• **Assignment**
From the listing below, reproduce word for word the part that opens with the line containing "K65: [ 97 146" and closes with the line containing "K560: [103 136"; reproduce nothing else.

• **Exercise input**
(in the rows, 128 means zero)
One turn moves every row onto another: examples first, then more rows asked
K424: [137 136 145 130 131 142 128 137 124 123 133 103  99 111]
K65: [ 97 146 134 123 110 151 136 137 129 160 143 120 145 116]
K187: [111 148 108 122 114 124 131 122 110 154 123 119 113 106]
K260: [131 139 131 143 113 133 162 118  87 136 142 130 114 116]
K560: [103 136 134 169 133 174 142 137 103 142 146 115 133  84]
---
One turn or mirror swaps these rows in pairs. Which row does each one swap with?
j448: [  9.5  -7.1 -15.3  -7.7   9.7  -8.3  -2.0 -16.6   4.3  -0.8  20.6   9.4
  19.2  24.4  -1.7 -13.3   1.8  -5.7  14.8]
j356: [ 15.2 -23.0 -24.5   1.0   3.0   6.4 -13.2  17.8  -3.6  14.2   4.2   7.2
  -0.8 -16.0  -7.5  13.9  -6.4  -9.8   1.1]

• **Answer to this task**
K65: [ 97 146 134 123 110 151 136 137 129 160 143 120 145 116]
K187: [111 148 108 122 114 124 131 122 110 154 123 119 113 106]
K260: [131 139 131 143 113 133 162 118  87 136 142 130 114 116]
K560: [103 136 134 169 133 174 142 137 103 142 146 115 133  84]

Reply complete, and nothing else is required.